Each row is a point. Each copy is the shape, with its points in the same order, stretched, turned, moved and blurred by noise. Say if it was mirrored as well.

Shape (7 x 2):
-6 -9

-50 -16

5 38

6 28

0 -19

11 -22

-29 15
Copy 1 (7 x 2):
3 -23

-31 -48

-17 26

-9 19

14 -22

25 -22

-34 -15
Copy 1 is: only turned
Copy 2 (7 x 2):
2 8

-35 25

-12 -36

-5 -30

11 18

21 17

-28 -9
Copy 2 is: mirrored
Copy 3 (7 x 2):
6 -20

60 -33

-1 49

-4 37

-6 -31

-19 -32

43 12
Copy 3 is: mirrored

Shape (9 x 3):
-5 -16 -11

-30 31 -12

21 8 1

28 -3 11

25 -4 6

-9 5 42

2 -5 -21

-43 -20 27

12 -8 -2
Copy 1 (9 x 3):
-2 20 4

-51 0 -7

8 -10 -30

26 -12 -22

23 -10 -25

0 -37 21

-5 21 -14

-19 -3 60

12 5 -15
Copy 1 is: mirrored
Copy 2 (9 x 3):
-15 3 -29

-24 19 36

19 5 -3

29 -3 -10

26 2 -11

11 -29 31

-3 17 -23

-33 -36 -3

9 -1 -21
Copy 2 is: only turned
Copy 3 (9 x 3):
-6 16 -4

-2 17 38

20 -3 2

19 -12 -10

17 -6 -9

-10 -32 7

6 22 3

-41 -9 5

7 4 -6
Copy 3 is: only turned

Shape (7 x 4):
-3 -22 10 -29

-25 -10 21 -2

-28 13 -10 15

3 28 10 -32

-27 16 -16 29

31 -19 21 -32

3 -6 -6 -29
Copy 1 (7 x 4):
25 -3 -22 -11

18 -36 0 13

-30 -22 5 31

-23 -12 -4 -29

-40 -15 12 37

37 27 -20 -26

3 9 -27 -9
Copy 1 is: only turned
Copy 2 (7 x 4):
20 -18 -15 34

-1 -34 4 18

-24 -2 28 3

32 -7 16 18

-36 5 29 -7

39 -10 -26 13

16 0 -5 26
Copy 2 is: mirrored
Copy 3 (7 x 4):
9 -16 40 -21

-12 11 31 7

0 12 -5 40

33 28 8 3

-6 10 -25 41

16 -3 40 -60

16 -12 27 -7
Copy 3 is: mirrored

Shape (13 x 8):
12 -4 -20 6 -24 30 14 9

1 6 18 -24 -15 -10 35 19

13 14 9 -1 11 23 9 12

49 -6 -5 -24 -14 27 -2 28

-2 18 -3 -30 -40 12 14 -1

18 36 9 -22 -18 9 9 8

-35 9 -14 34 28 11 1 3

28 17 -15 24 -1 -20 5 6

16 10 7 -21 8 -12 9 -16

-22 15 9 15 -16 -5 -8 14

-10 4 4 0 5 1 8 1

5 -2 -5 11 -5 -4 19 26

19 15 18 12 1 3 2 -12
Copy 1 (13 x 8):
4 -13 15 3 -20 -25 5 -31

-17 0 60 -26 -7 8 14 6

-2 29 12 -16 -14 -9 5 2

2 2 46 26 -15 -42 -26 12

12 -15 36 1 -34 17 14 -2

22 19 42 -1 -17 16 11 8

-15 13 -41 -24 2 -4 43 -15

24 -1 18 -2 37 -14 7 -21

14 0 8 -25 -1 3 -9 17

-12 13 10 7 12 23 22 -8

-10 3 2 -19 -2 3 11 1

-15 -2 33 -9 13 -17 15 -15

12 26 3 -21 9 10 -14 -12
Copy 1 is: mirrored
Copy 2 (13 x 8):
-1 8 18 -12 -5 1 34 5

-24 -1 43 -21 -1 12 -5 25

12 -1 14 0 -3 22 5 13

-1 1 23 -36 -37 28 18 5

-6 8 38 -10 -20 -21 10 25

11 10 35 -12 -15 3 -1 25

13 -5 -20 15 43 -6 8 15

9 20 15 -31 34 11 5 -12

6 -7 29 -6 -4 5 -14 -9

-6 22 -8 -1 22 -14 -6 26

-4 -3 8 1 11 0 -1 11

-14 5 14 -25 21 14 12 14

8 15 13 7 8 15 -5 -12
Copy 2 is: mirrored
Copy 3 (13 x 8):
-11 4 16 17 -19 29 -20 5

-31 -5 -6 -19 -6 26 23 -31

-11 29 4 -15 -12 14 -12 -22

15 20 13 -13 -26 50 -1 7

-15 -22 28 -13 -14 16 8 -18

-7 8 31 -19 -17 3 16 -21

-20 18 -14 0 -6 -38 -40 -3

-2 33 9 22 -24 -15 28 23

16 6 -8 -4 -7 -1 25 -16

-26 4 12 -15 2 -17 -3 13

-12 4 -10 -6 2 -8 -2 -10

-29 18 -3 2 -19 8 5 5

9 31 14 -1 3 -3 11 -2
Copy 3 is: only turned

Shape (13 x 9):
20 11 -17 9 0 23 50 27 46

-11 -32 -5 -1 -30 -13 -21 22 0

-22 -15 10 -2 -14 -12 15 1 -18

-16 -26 1 -5 -10 2 1 0 0

-32 1 -10 -11 -27 -11 -22 -15 5

-6 17 10 -13 23 2 -5 -16 -18

37 24 0 5 -7 -2 11 -13 -25

-20 17 16 -14 0 -22 -14 -4 -4

-8 -1 -4 -24 15 -28 -15 -6 -18

-10 10 -34 22 17 21 30 20 18

-23 7 -8 -8 -15 15 1 34 3

21 2 -7 9 19 43 32 11 20

-19 13 19 15 26 -13 -18 -8 -6
Copy 1 (13 x 9):
37 1 -55 19 -26 -30 27 -11 60

-17 -38 -18 -30 18 12 -24 5 36

-17 -16 -24 -12 3 -24 -20 6 2

-20 -23 -9 -8 10 -13 -8 10 21

-34 13 -3 -20 -6 5 -20 32 21

-15 24 20 0 10 -10 13 -2 -17

13 14 -13 16 -18 14 21 -13 -23

-16 21 10 -32 -1 -12 -10 7 0

-35 9 21 -11 0 0 -7 -22 -3

14 8 -43 31 11 -19 0 -8 48

-6 0 -44 -26 23 -9 -4 6 37

26 -4 -23 31 8 -22 39 -7 31

4 18 30 -12 25 -15 -14 8 -5
Copy 1 is: only turned
Copy 2 (13 x 9):
5 -8 21 49 13 36 2 5 -39

15 -5 -21 17 -44 -4 9 -4 -1

-11 -25 -4 5 -27 13 10 -1 15

2 -17 -14 19 -19 0 2 7 5

5 -12 14 10 -29 -31 2 0 3

0 -16 3 -22 5 -2 0 1 3

-17 -3 2 -14 -6 12 -11 -32 -10

13 -14 18 -16 -15 -2 5 -5 13

11 -24 -4 -19 -5 -14 18 -19 12

-18 -5 14 26 9 9 30 24 -38

6 -22 8 5 -30 10 10 20 -28

-5 -6 -6 28 19 26 -8 15 -35

4 11 8 -19 2 1 13 10 13
Copy 2 is: mirrored
Copy 3 (13 x 9):
31 52 12 -50 12 27 3 -13 -11

-5 -18 -24 -21 -24 -10 -14 -7 -10

-4 -4 2 11 -5 -21 -17 -22 -8

-7 -10 -4 -1 -4 1 -11 -29 -9

-19 -24 -12 9 -31 -11 13 -23 15

-6 -14 11 24 7 3 -1 4 27

17 -2 -8 19 17 -17 15 24 24

-8 -24 12 24 -19 -12 -3 7 26

-4 -14 -6 26 -14 -2 -21 3 41

-5 48 2 -19 -4 29 6 -6 -12

-16 10 3 -31 -9 -2 -6 -3 4

14 34 11 -33 28 41 7 -10 -10

-13 -26 13 28 -19 9 6 20 18
Copy 3 is: mirrored
Copy 4 (13 x 9):
-6 -22 -46 29 26 11 -8 12 11

8 -11 -10 -35 -21 -23 -4 26 -1

0 11 -3 -2 -23 -12 -3 30 -21

-9 -5 2 -5 -14 -15 -4 27 -4

2 20 5 -28 -2 -14 -28 26 -13

-6 23 25 13 5 4 0 -18 -10

14 8 9 19 -27 45 -4 -15 6

15 29 8 -4 3 -20 -9 3 -11

24 4 23 -20 2 0 8 -7 -20

-22 -14 -34 12 24 2 -16 -10 -19

-14 22 -31 -18 14 -20 0 9 -8

-33 -15 -15 41 13 17 -3 -6 17

-5 12 19 21 1 -30 -18 -18 -12
Copy 4 is: mirrored

Shape (15 x 11):
-30 -1 -32 -13 1 -23 -20 23 26 -14 9

16 -14 2 -24 23 -17 7 -28 -2 18 21

27 14 17 -11 28 19 -26 -2 9 0 -5

-23 -6 -46 37 6 -26 4 -2 13 -31 1

-12 -5 -11 8 -12 -36 15 2 -10 -23 4

-46 -8 -19 25 5 -30 -9 -10 -20 -19 16

9 -22 2 -15 29 -12 27 -8 -15 -14 8

-20 -10 -35 -1 -15 19 -14 12 4 -20 18

12 19 0 4 11 17 0 23 8 33 5

5 -5 15 -17 6 23 -1 -18 33 18 10

24 -2 -8 -26 25 25 2 -25 19 35 5

-32 20 -44 3 -4 -11 -3 1 -14 -15 -14

24 33 -2 -11 -4 13 -9 -11 18 5 12

6 34 1 -18 29 29 7 -5 24 7 28

-4 8 15 -21 20 15 19 -17 14 17 -15
Copy 1 (15 x 11):
-21 0 28 -55 22 8 -1 5 -8 8 -8

-5 -12 -4 -5 -15 -6 -7 -9 23 49 27

5 20 2 -7 -9 -24 5 -7 -8 38 -26

9 -22 24 -26 40 -17 -27 36 -21 8 8

10 -16 3 -25 24 -5 -8 -5 -16 3 14

32 -18 17 -54 18 13 -26 20 -25 19 9

-1 -12 -16 -10 4 -9 7 6 -10 38 36

-12 -4 16 -30 -3 16 -11 28 -25 4 4

1 19 22 27 9 3 16 -29 -8 32 -11

-3 18 -2 3 -14 2 -3 8 29 26 -6

-23 -1 -2 25 -20 3 0 3 25 56 6

-10 -25 -1 -28 29 18 -14 1 -45 21 -6

-10 21 7 12 -10 -6 -18 -20 -1 22 -14

-12 44 6 7 -2 2 -20 -14 -10 41 2

-7 6 -24 9 9 11 2 -3 5 34 -4
Copy 1 is: only turned
Copy 2 (15 x 11):
20 -26 -31 25 -15 -23 -19 -14 24 -19 28

-29 12 -29 -1 4 37 -10 6 9 -2 20

-10 40 -27 10 10 3 -31 -5 40 -10 -10

0 -18 -8 19 -31 -41 0 26 21 -5 5

10 -22 -15 -5 -13 -9 -4 11 -9 -1 2

-1 -22 -9 7 0 -34 18 2 12 -19 36

-20 -6 -17 2 6 23 -27 27 -6 -3 5

-2 -11 -17 54 2 -23 -7 -11 6 -11 -4

-12 15 -4 13 10 4 -36 -19 40 19 -10

-8 23 -1 18 -6 39 -14 -8 28 -12 -5

-38 24 -21 17 -2 40 -23 -12 37 -9 -8

-2 -29 -31 13 -3 -39 -5 -5 27 -23 -7

-5 25 -27 21 -1 4 -12 -6 38 5 -25

1 14 -25 44 19 19 -23 4 60 12 -15

-15 8 0 3 3 36 -25 -6 36 -23 -11
Copy 2 is: mirrored
Copy 3 (15 x 11):
-4 47 -8 -18 21 -36 23 10 38 -10 14

32 -12 20 0 7 18 19 -31 -16 -1 23

-6 12 49 -11 -16 18 9 15 15 7 19

-13 45 -25 17 32 -9 -17 15 6 2 2

-19 8 -16 8 7 10 -5 -24 -9 -11 0

-26 39 -14 -22 26 3 -23 -13 1 14 -8

19 -13 -7 -17 -8 36 10 -10 -35 -15 11

-21 17 6 -33 45 2 8 20 32 -12 -1

13 12 33 -13 -8 -31 -12 22 -12 -18 10

29 -23 35 -8 14 -7 41 3 15 2 8

44 -14 29 -3 14 -3 14 4 14 -3 33

-14 40 -27 -8 20 -5 -44 5 43 -8 3

3 3 50 20 19 13 2 -2 27 -13 1

42 17 52 -11 24 11 -4 17 7 -24 -13

38 -17 0 -2 -1 0 7 -2 12 -8 2
Copy 3 is: mirrored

□ □ □ □ □ □ □

» Work instruction: Reproducing the whole listing above is not the task. Copy exactly only the lines from the one with "13 -14 18 -16 -15 -2 5 -5 13" to the one with "9 -22 2 -15 29 -12 27 -8 -15 -14 8", both kept.

» Answer below:
13 -14 18 -16 -15 -2 5 -5 13

11 -24 -4 -19 -5 -14 18 -19 12

-18 -5 14 26 9 9 30 24 -38

6 -22 8 5 -30 10 10 20 -28

-5 -6 -6 28 19 26 -8 15 -35

4 11 8 -19 2 1 13 10 13
Copy 2 is: mirrored
Copy 3 (13 x 9):
31 52 12 -50 12 27 3 -13 -11

-5 -18 -24 -21 -24 -10 -14 -7 -10

-4 -4 2 11 -5 -21 -17 -22 -8

-7 -10 -4 -1 -4 1 -11 -29 -9

-19 -24 -12 9 -31 -11 13 -23 15

-6 -14 11 24 7 3 -1 4 27

17 -2 -8 19 17 -17 15 24 24

-8 -24 12 24 -19 -12 -3 7 26

-4 -14 -6 26 -14 -2 -21 3 41

-5 48 2 -19 -4 29 6 -6 -12

-16 10 3 -31 -9 -2 -6 -3 4

14 34 11 -33 28 41 7 -10 -10

-13 -26 13 28 -19 9 6 20 18
Copy 3 is: mirrored
Copy 4 (13 x 9):
-6 -22 -46 29 26 11 -8 12 11

8 -11 -10 -35 -21 -23 -4 26 -1

0 11 -3 -2 -23 -12 -3 30 -21

-9 -5 2 -5 -14 -15 -4 27 -4

2 20 5 -28 -2 -14 -28 26 -13

-6 23 25 13 5 4 0 -18 -10

14 8 9 19 -27 45 -4 -15 6

15 29 8 -4 3 -20 -9 3 -11

24 4 23 -20 2 0 8 -7 -20

-22 -14 -34 12 24 2 -16 -10 -19

-14 22 -31 -18 14 -20 0 9 -8

-33 -15 -15 41 13 17 -3 -6 17

-5 12 19 21 1 -30 -18 -18 -12
Copy 4 is: mirrored

Shape (15 x 11):
-30 -1 -32 -13 1 -23 -20 23 26 -14 9

16 -14 2 -24 23 -17 7 -28 -2 18 21

27 14 17 -11 28 19 -26 -2 9 0 -5

-23 -6 -46 37 6 -26 4 -2 13 -31 1

-12 -5 -11 8 -12 -36 15 2 -10 -23 4

-46 -8 -19 25 5 -30 -9 -10 -20 -19 16

9 -22 2 -15 29 -12 27 -8 -15 -14 8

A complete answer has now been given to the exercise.